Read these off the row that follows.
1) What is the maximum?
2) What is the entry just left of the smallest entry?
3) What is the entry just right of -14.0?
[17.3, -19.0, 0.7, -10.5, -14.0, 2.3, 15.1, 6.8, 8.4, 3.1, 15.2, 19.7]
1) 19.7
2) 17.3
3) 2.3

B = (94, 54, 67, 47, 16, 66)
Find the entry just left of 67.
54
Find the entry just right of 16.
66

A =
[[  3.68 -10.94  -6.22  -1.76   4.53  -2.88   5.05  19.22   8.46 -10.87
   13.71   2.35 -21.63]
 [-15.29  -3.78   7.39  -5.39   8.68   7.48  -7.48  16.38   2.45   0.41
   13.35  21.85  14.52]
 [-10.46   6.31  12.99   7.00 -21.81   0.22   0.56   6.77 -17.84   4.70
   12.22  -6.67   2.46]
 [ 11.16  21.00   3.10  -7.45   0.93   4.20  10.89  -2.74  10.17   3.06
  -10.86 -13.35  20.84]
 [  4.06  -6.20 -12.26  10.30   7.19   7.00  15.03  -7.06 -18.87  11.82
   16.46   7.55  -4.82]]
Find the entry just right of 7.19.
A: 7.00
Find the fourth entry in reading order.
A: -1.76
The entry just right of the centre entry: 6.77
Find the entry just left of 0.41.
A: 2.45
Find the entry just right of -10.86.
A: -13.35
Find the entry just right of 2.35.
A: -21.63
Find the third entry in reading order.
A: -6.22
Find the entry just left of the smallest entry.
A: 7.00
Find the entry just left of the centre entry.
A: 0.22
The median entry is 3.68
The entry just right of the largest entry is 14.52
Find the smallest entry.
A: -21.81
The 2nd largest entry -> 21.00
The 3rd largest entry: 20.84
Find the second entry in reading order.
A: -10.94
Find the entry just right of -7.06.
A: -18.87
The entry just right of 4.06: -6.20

Work required
Reproduce the data shown above in its entirety, keeping each word as it is.

Solution
Read these off the row that follows.
1) What is the maximum?
2) What is the entry just left of the smallest entry?
3) What is the entry just right of -14.0?
[17.3, -19.0, 0.7, -10.5, -14.0, 2.3, 15.1, 6.8, 8.4, 3.1, 15.2, 19.7]
1) 19.7
2) 17.3
3) 2.3

B = (94, 54, 67, 47, 16, 66)
Find the entry just left of 67.
54
Find the entry just right of 16.
66

A =
[[  3.68 -10.94  -6.22  -1.76   4.53  -2.88   5.05  19.22   8.46 -10.87
   13.71   2.35 -21.63]
 [-15.29  -3.78   7.39  -5.39   8.68   7.48  -7.48  16.38   2.45   0.41
   13.35  21.85  14.52]
 [-10.46   6.31  12.99   7.00 -21.81   0.22   0.56   6.77 -17.84   4.70
   12.22  -6.67   2.46]
 [ 11.16  21.00   3.10  -7.45   0.93   4.20  10.89  -2.74  10.17   3.06
  -10.86 -13.35  20.84]
 [  4.06  -6.20 -12.26  10.30   7.19   7.00  15.03  -7.06 -18.87  11.82
   16.46   7.55  -4.82]]
Find the entry just right of 7.19.
A: 7.00
Find the fourth entry in reading order.
A: -1.76
The entry just right of the centre entry: 6.77
Find the entry just left of 0.41.
A: 2.45
Find the entry just right of -10.86.
A: -13.35
Find the entry just right of 2.35.
A: -21.63
Find the third entry in reading order.
A: -6.22
Find the entry just left of the smallest entry.
A: 7.00
Find the entry just left of the centre entry.
A: 0.22
The median entry is 3.68
The entry just right of the largest entry is 14.52
Find the smallest entry.
A: -21.81
The 2nd largest entry -> 21.00
The 3rd largest entry: 20.84
Find the second entry in reading order.
A: -10.94
Find the entry just right of -7.06.
A: -18.87
The entry just right of 4.06: -6.20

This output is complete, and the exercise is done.